[Source data]
Every row gives one point. The points of each table are mixes of a few directions, plus a little noise. How many directions does each table use, and how many do they share? Where both have some left over, give the other angles between the two spaces (their principal angles), to ten degrees, smallest first.

First (5 x 3)
-41 -57 14

26 33 -6

-36 -48 12

54 68 -16

-1 1 -1
Second (5 x 3)
-24 27 -57

9 56 -2

-24 -42 -41

21 -37 54

19 0 42
Directions: first 1, second 2, shared 0; angles 30

First (8 x 4)
18 -47 -12 21

28 -74 -19 33

-4 9 2 -3

-11 34 9 -15

2 -6 -1 3

-14 38 10 -16

-16 42 11 -18

-2 5 2 -3
Second (8 x 4)
-8 22 6 -10

0 1 0 -1

-7 19 5 -8

36 -95 -25 42

-10 26 7 -12

-10 26 7 -12

-8 22 6 -10

8 -20 -5 9
Directions: first 1, second 1, shared 1

First (8 x 8)
-5 23 72 43 -7 7 36 14

-1 4 13 8 -1 1 6 2

0 -2 -6 -3 1 -1 -3 -1

4 -19 -59 -35 6 -6 -29 -12

-3 16 51 31 -5 5 25 10

1 -3 -10 -6 1 -1 -5 -2

3 -15 -47 -28 4 -4 -23 -9

1 -4 -14 -8 1 -1 -7 -3
Second (7 x 8)
2 -9 -28 -18 2 -2 -14 -6

-7 30 95 57 -10 9 47 19

1 -7 -21 -13 2 -2 -11 -4

1 -6 -22 -13 2 -2 -11 -4

2 -7 -22 -13 2 -2 -10 -4

1 -8 -23 -14 2 -2 -12 -5

-2 7 22 13 -2 2 11 4
Directions: first 1, second 1, shared 1

First (10 x 11)
17 20 32 71 -48 47 40 -16 71 26 -20

-48 -46 -22 -88 19 -23 -35 27 -38 -21 -12

27 26 14 51 -13 15 21 -15 24 13 6

40 34 -6 31 26 -21 1 -15 -27 -2 35

-34 -35 -35 -95 47 -47 -47 24 -74 -30 10

-37 -35 -13 -61 7 -10 -22 19 -20 -13 -14

12 15 31 65 -49 48 39 -14 72 26 -23

-5 -4 3 0 -7 6 2 1 9 2 -7

38 36 18 70 -16 19 28 -21 32 17 9

-8 -10 -22 -45 34 -33 -26 10 -49 -18 16
Second (11 x 11)
-21 2 -11 49 -73 27 5 6 50 33 -38

-30 12 -58 33 -13 -79 -55 25 -58 4 24

-53 -18 3 9 -3 -23 9 10 11 4 -3

55 20 -32 -29 15 -2 -21 -8 -45 -3 9

17 -13 93 -10 46 42 41 -12 47 -32 16

36 25 -10 34 -19 1 -28 2 -9 5 8

48 23 -17 4 -15 19 -16 -6 -12 6 -4

31 31 -49 23 -13 -33 -52 7 -51 5 17

-4 -25 74 -52 90 4 38 -11 2 -47 32

-25 -38 10 -55 -24 69 75 -25 66 24 -62

-52 -22 -10 -7 9 -32 5 9 -4 -1 2
Directions: first 2, second 4, shared 1; angles 40

First (10 x 12)
0 -3 19 0 3 5 4 -8 -8 -10 -2 -17

21 -15 24 25 -33 -3 7 -16 -45 -24 0 23

-6 9 -43 -8 2 -9 -9 19 28 26 3 30

30 -17 7 33 -50 -10 4 -10 -52 -20 0 55

-31 15 7 -36 56 15 0 4 49 15 -3 -73

-28 18 -23 -33 43 5 -7 15 54 27 0 -35

-23 9 26 -24 45 17 4 -7 26 -1 -3 -74

43 -24 -3 49 -78 -19 2 -8 -70 -23 1 95

-25 15 -5 -29 44 9 -2 8 43 17 -1 -47

17 -8 -7 20 -33 -9 0 -1 -25 -6 1 45
Second (10 x 12)
-4 -2 13 -37 -18 -31 15 -61 -24 77 28 18

6 -25 -10 -6 4 -22 20 -32 13 57 29 31

-72 -32 -22 -15 1 -22 -2 -30 40 -10 -7 -18

36 29 14 11 11 19 -10 15 -27 -50 -6 -31

32 1 6 21 -17 16 -4 59 -6 21 -6 33

-35 2 8 14 11 10 -34 1 -9 -30 20 -18

-49 -24 9 -38 -66 -36 -15 10 -3 5 -32 -46

20 -9 -6 23 36 -2 -6 -18 6 -47 28 -35

29 39 -3 10 35 33 11 2 -2 -56 -24 -9

38 21 -8 16 2 37 25 54 13 33 -31 74
Directions: first 2, second 6, shared 0; angles 40, 60

First (11 x 18)
-11 -27 1 3 -21 -1 -16 12 13 29 -18 29 4 0 7 13 20 -34

-3 -4 -4 -2 -12 4 -8 7 2 13 -5 11 -2 2 6 -6 7 -15

-13 -10 10 2 -12 -4 2 10 -5 14 0 17 -1 -3 4 7 5 -18

5 34 -27 -22 -29 28 -14 20 -8 22 8 6 -20 15 22 -64 7 -20

-3 8 30 13 38 -21 39 -20 -21 -40 22 -31 6 -14 -21 30 -31 45

-13 -16 -4 -4 -30 5 -15 20 6 34 -11 31 -3 4 14 -6 20 -39

-29 1 20 -2 -28 -3 18 28 -28 28 18 27 -11 -6 11 -5 1 -32

-1 -17 -6 1 -7 -1 -16 2 15 12 -16 14 5 3 3 10 12 -15

1 31 49 19 75 -34 76 -38 -43 -82 48 -66 8 -25 -42 41 -62 95

36 -42 -27 14 35 -7 -46 -41 64 -23 -52 -15 32 4 -16 45 20 24

27 43 -40 -22 -6 32 -20 0 4 -4 4 -21 -14 19 14 -66 -1 10
Second (11 x 18)
4 -4 -14 -4 -12 8 -16 5 11 13 -10 11 -2 5 8 -11 12 -15

10 -15 -48 -16 -46 30 -61 20 39 49 -38 36 -5 21 27 -37 43 -56

-17 20 68 22 65 -42 88 -27 -56 -72 55 -51 4 -32 -40 56 -63 81

0 0 0 0 0 -1 1 1 0 0 0 1 1 0 -2 0 0 0

8 -13 -38 -13 -37 24 -49 15 30 40 -32 28 -2 17 22 -31 36 -45

3 -5 -16 -4 -15 9 -22 6 14 18 -13 12 -1 9 9 -13 14 -19

-14 17 55 19 52 -34 71 -23 -44 -59 45 -42 5 -26 -34 44 -51 65

-1 2 1 2 2 -2 1 -1 -1 -3 2 -1 1 -1 -2 2 -2 1

-1 0 5 2 5 -3 7 -3 -4 -6 4 -5 -1 -2 -3 5 -4 8

0 -1 -6 -1 -4 4 -7 0 3 4 -3 3 0 2 3 -5 3 -5

4 -3 -12 -4 -11 8 -16 5 10 14 -10 8 0 6 7 -10 11 -15
Directions: first 3, second 1, shared 1

First (8 x 24)
24 -35 -50 0 7 19 10 -23 -35 -22 13 -64 -10 17 -7 21 5 -6 -15 -32 10 42
 -10 46

18 -44 -62 15 -4 33 22 -19 -51 -15 8 -58 7 42 -20 30 -14 -4 -45 -62 33
 42 10 50

-1 2 -30 19 -3 -6 -20 9 -24 -1 7 12 23 5 2 6 -2 8 -20 -11 2 -14 -6 -3

-13 -6 40 -5 4 -4 6 20 45 3 -13 42 -17 -18 9 -6 -11 6 3 23 -2 -11 25 -19

-2 -21 17 8 -21 -39 -11 30 35 15 16 10 21 10 35 -18 6 25 28 50 -19 -23
 -6 -30

-30 38 44 -2 18 5 -12 20 30 3 -30 94 -14 -44 -9 -5 -17 -3 -20 7 3 -36 30
 -31

18 33 -6 -31 22 5 -9 -39 -21 -16 4 -47 -31 -27 -10 -3 33 -26 35 5 -22 25
 -41 22

-12 33 47 -5 -24 -15 14 3 21 34 -5 9 20 14 0 -25 -1 2 32 22 -4 -24 -1
 -35
Second (9 x 24)
-30 -43 -11 25 -62 4 16 -45 -3 -30 -9 -49 20 30 33 14 -47 -25 19 -25 -14
 -27 3 -3

5 58 24 -8 24 11 -9 -19 17 0 -9 0 -11 -22 -35 9 20 -24 28 11 8 19 -23 -9

11 -27 -27 -31 66 1 30 19 21 -30 -30 38 -95 -43 39 -33 5 -8 -34 70 24 34
 35 48

28 32 14 -23 14 -12 -13 10 30 11 38 29 1 9 -28 -9 51 37 8 38 11 25 -19
 -6

6 50 21 -25 17 13 -10 18 -4 5 14 41 -1 -21 -42 8 31 1 -5 -28 9 -8 0 3

-3 -8 12 36 -19 -16 -22 -3 -10 45 -3 -13 52 27 -3 -6 -22 30 -3 0 -21 -2
 -13 -48

-21 -40 -11 3 -23 2 13 3 -14 -12 -9 17 -3 6 28 -7 -32 6 -30 -21 -7 -30
 32 8

20 31 4 -1 13 -1 -14 8 0 12 17 -27 14 -1 -27 15 32 -7 30 -2 4 18 -30 0

-16 -55 -27 24 -29 -1 8 10 -37 -1 -8 -36 21 14 34 9 -37 -9 -12 -42 -14
 -28 15 8
Directions: first 5, second 6, shared 1; angles 30, 40, 50, 70

First (8 x 32)
-3 -36 -35 -30 -37 33 21 24 -21 -30 27 16 18 -11 -9 -51 28 -9 7 -34 -3 1
 -6 44 44 20 22 -12 -1 -5 -11 -23

66 -6 -1 50 -20 -18 -37 -7 3 50 -18 47 -59 21 4 -10 -13 10 -63 49 4 -58
 26 -1 -26 2 -39 11 41 18 5 16

-36 4 0 -33 6 14 21 16 -20 -37 13 10 30 5 -3 -9 29 7 41 -33 2 37 -7 3 30
 1 -2 -4 -16 -20 14 -22

-62 0 -43 -2 -15 6 7 -29 -29 9 -10 -6 38 -4 3 60 -27 -2 29 -49 -29 27 31
 -39 -24 -10 37 -33 1 9 19 39

-45 34 38 -27 54 2 41 11 5 -51 16 -42 38 -31 -6 40 2 -16 47 -24 9 69 -40
 -4 6 -11 4 -21 -35 -32 0 -4

11 36 21 39 17 -29 -27 -9 -20 33 -27 61 -32 41 8 38 -2 32 -13 26 4 -4 35
 -48 -29 -18 -65 7 28 -4 43 17

30 -7 20 1 2 -13 -28 -5 36 20 -13 -22 -19 21 8 -36 6 11 -12 38 9 -37 -3
 1 3 4 0 46 -9 16 -16 -22

39 -28 1 1 -7 6 2 -3 46 4 11 -65 -13 -40 -4 -28 -24 -36 -36 26 5 -34 -33
 44 -4 14 44 4 -9 17 -53 -1
Second (11 x 32)
28 18 39 -2 32 20 -7 -54 19 -38 29 38 -3 26 18 38 -35 24 -27 -11 -23 -26
 -39 40 4 40 39 20 13 -17 -7 26

-23 14 -13 -1 -3 -2 9 1 -7 -7 -33 -6 15 9 2 -5 6 -25 37 -15 -11 23 24
 -22 -11 -2 14 13 -3 12 17 -17

-46 21 23 -48 23 16 -6 -34 -7 -19 34 13 43 41 9 52 4 49 26 -47 -21 5 -18
 -29 11 4 17 14 -18 -21 15 25

63 -37 -2 13 -21 3 2 27 23 21 29 -24 -39 -48 -14 -40 -5 -23 -68 42 25
 -42 -28 48 6 3 -10 -24 9 3 -47 3

-5 -9 13 -22 4 6 -10 -5 1 8 42 -2 9 2 -4 17 7 36 -17 -5 4 -18 -22 0 16
 -5 -15 -9 -8 -17 -13 20

14 -26 20 -23 -1 11 -12 3 8 17 65 -7 -6 -12 -9 10 3 47 -48 9 11 -38 -42
 18 22 -5 -20 -23 -7 -25 -32 28

26 -3 -24 28 -19 -4 16 23 6 0 -50 -21 -15 -26 -6 -49 -5 -73 7 16 0 11 25
 14 -19 5 16 7 9 29 -4 -29

16 1 -20 22 -15 -5 13 17 7 -5 -39 -17 -10 -17 -5 -35 -2 -59 9 8 -1 9 20
 10 -15 6 17 8 6 23 0 -24

-85 12 -11 -19 2 -21 -8 10 -41 25 -10 10 35 30 3 32 39 58 62 -25 10 45
 41 -78 8 -44 -50 -10 -23 -15 46 -2

-49 39 9 23 34 -20 -15 -36 -32 -16 -33 65 11 51 26 52 -5 56 48 -11 -6 41
 38 -42 -1 -12 -20 13 7 -12 59 6

60 -25 -32 32 -37 -5 19 42 24 14 -35 -46 -35 -57 -18 -78 -3 -95 -31 38
 14 -14 8 44 -17 6 12 -7 12 34 -36 -33
Directions: first 5, second 4, shared 1; angles 30, 80, 80

First (10 x 32)
95 17 -93 -7 -37 -51 67 -37 33 20 -38 -29 16 6 31 23 20 22 24 2 -5 -6 7
 14 63 39 -13 38 2 -3 11 2

-31 -14 37 6 17 20 -26 13 -21 -2 14 12 -8 0 -22 -12 -6 -15 -11 -2 -3 -3
 -8 -4 -20 -15 8 -18 12 11 3 -2

-11 -12 21 6 12 10 -13 5 -18 3 8 7 -6 1 -19 -8 -2 -13 -7 -1 -6 -6 -9 -1
 -6 -8 6 -13 16 13 8 -3

28 1 -23 0 -7 -13 18 -11 3 9 -11 -7 3 3 1 4 6 2 5 0 -5 -5 -1 4 19 10 -2
 7 8 5 7 0

-61 20 26 -12 -1 16 -25 22 24 -30 16 5 3 -11 30 2 -12 19 -1 3 22 25 22
 -11 -42 -12 -5 4 -55 -39 -34 6

11 -8 0 4 4 -1 2 -4 -10 7 -2 1 -2 3 -12 -3 3 -8 -2 -1 -7 -7 -7 2 8 0 3
 -5 16 12 10 -3

-13 13 -4 -7 -7 -1 0 4 18 -11 1 -3 5 -4 21 5 -2 13 4 2 10 10 11 -3 -9 1
 -5 9 -26 -20 -15 3

-18 -14 28 6 15 15 -18 8 -20 1 10 9 -8 1 -21 -9 -4 -14 -9 -2 -5 -5 -9 -3
 -12 -12 7 -16 16 14 6 -3

-2 -10 13 5 9 6 -7 1 -15 5 4 5 -5 2 -17 -6 0 -11 -5 -1 -6 -6 -8 0 -1 -5
 4 -10 17 14 8 -2

1 4 -5 -2 -3 -2 2 0 6 -2 -1 -2 2 -1 7 2 0 5 1 1 3 2 3 0 0 2 -1 4 -7 -6
 -3 1
Second (8 x 32)
17 12 -23 -10 -19 -12 23 2 44 -9 -14 -10 -4 4 7 5 -6 5 4 6 5 5 -1 -9 6
 -3 -9 12 -14 -3 -16 12

-7 17 15 18 12 0 -19 -14 -35 46 21 1 11 21 28 -13 10 9 5 0 26 7 16 -1 33
 18 -2 30 -19 -30 9 -22

-15 26 9 -4 -3 -13 12 11 26 21 0 -8 1 19 10 -12 -17 14 -1 3 17 21 -2 -16
 4 -1 -15 18 -36 -31 -25 -2

-11 12 10 -11 25 -6 9 10 -45 1 -11 4 26 -7 -2 4 -13 38 10 -18 -4 23 -5 1
 -27 7 9 -24 -31 -34 -7 -13

2 -8 -20 3 -19 9 -14 -15 18 -19 10 0 -8 -14 24 12 20 -15 -1 10 3 -15 22
 12 6 5 -1 15 13 12 8 8

-28 -12 2 -3 -2 0 1 5 -2 -26 -2 0 -4 -26 -7 5 1 -5 -9 -3 -15 -2 2 16 -32
 -1 2 -24 11 7 -8 -1

29 -24 19 9 15 34 -34 -3 -18 2 14 18 -12 18 -24 -6 7 -28 0 4 -3 -24 -11
 -12 19 -20 17 -2 35 39 33 12

15 -21 -14 -2 -7 -11 24 1 10 -15 -18 -5 -13 -14 -35 3 -3 -18 -9 -1 -28
 -14 -19 10 -9 -6 0 -25 40 36 4 7
Directions: first 2, second 6, shared 2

Action item
Begin with the line above that has "-85 12 -11 -19" and continue through the line that has "-7 17 15 18", setting each one down exactly. Stop there.

Exercise answer
-85 12 -11 -19 2 -21 -8 10 -41 25 -10 10 35 30 3 32 39 58 62 -25 10 45
 41 -78 8 -44 -50 -10 -23 -15 46 -2

-49 39 9 23 34 -20 -15 -36 -32 -16 -33 65 11 51 26 52 -5 56 48 -11 -6 41
 38 -42 -1 -12 -20 13 7 -12 59 6

60 -25 -32 32 -37 -5 19 42 24 14 -35 -46 -35 -57 -18 -78 -3 -95 -31 38
 14 -14 8 44 -17 6 12 -7 12 34 -36 -33
Directions: first 5, second 4, shared 1; angles 30, 80, 80

First (10 x 32)
95 17 -93 -7 -37 -51 67 -37 33 20 -38 -29 16 6 31 23 20 22 24 2 -5 -6 7
 14 63 39 -13 38 2 -3 11 2

-31 -14 37 6 17 20 -26 13 -21 -2 14 12 -8 0 -22 -12 -6 -15 -11 -2 -3 -3
 -8 -4 -20 -15 8 -18 12 11 3 -2

-11 -12 21 6 12 10 -13 5 -18 3 8 7 -6 1 -19 -8 -2 -13 -7 -1 -6 -6 -9 -1
 -6 -8 6 -13 16 13 8 -3

28 1 -23 0 -7 -13 18 -11 3 9 -11 -7 3 3 1 4 6 2 5 0 -5 -5 -1 4 19 10 -2
 7 8 5 7 0

-61 20 26 -12 -1 16 -25 22 24 -30 16 5 3 -11 30 2 -12 19 -1 3 22 25 22
 -11 -42 -12 -5 4 -55 -39 -34 6

11 -8 0 4 4 -1 2 -4 -10 7 -2 1 -2 3 -12 -3 3 -8 -2 -1 -7 -7 -7 2 8 0 3
 -5 16 12 10 -3

-13 13 -4 -7 -7 -1 0 4 18 -11 1 -3 5 -4 21 5 -2 13 4 2 10 10 11 -3 -9 1
 -5 9 -26 -20 -15 3

-18 -14 28 6 15 15 -18 8 -20 1 10 9 -8 1 -21 -9 -4 -14 -9 -2 -5 -5 -9 -3
 -12 -12 7 -16 16 14 6 -3

-2 -10 13 5 9 6 -7 1 -15 5 4 5 -5 2 -17 -6 0 -11 -5 -1 -6 -6 -8 0 -1 -5
 4 -10 17 14 8 -2

1 4 -5 -2 -3 -2 2 0 6 -2 -1 -2 2 -1 7 2 0 5 1 1 3 2 3 0 0 2 -1 4 -7 -6
 -3 1
Second (8 x 32)
17 12 -23 -10 -19 -12 23 2 44 -9 -14 -10 -4 4 7 5 -6 5 4 6 5 5 -1 -9 6
 -3 -9 12 -14 -3 -16 12

-7 17 15 18 12 0 -19 -14 -35 46 21 1 11 21 28 -13 10 9 5 0 26 7 16 -1 33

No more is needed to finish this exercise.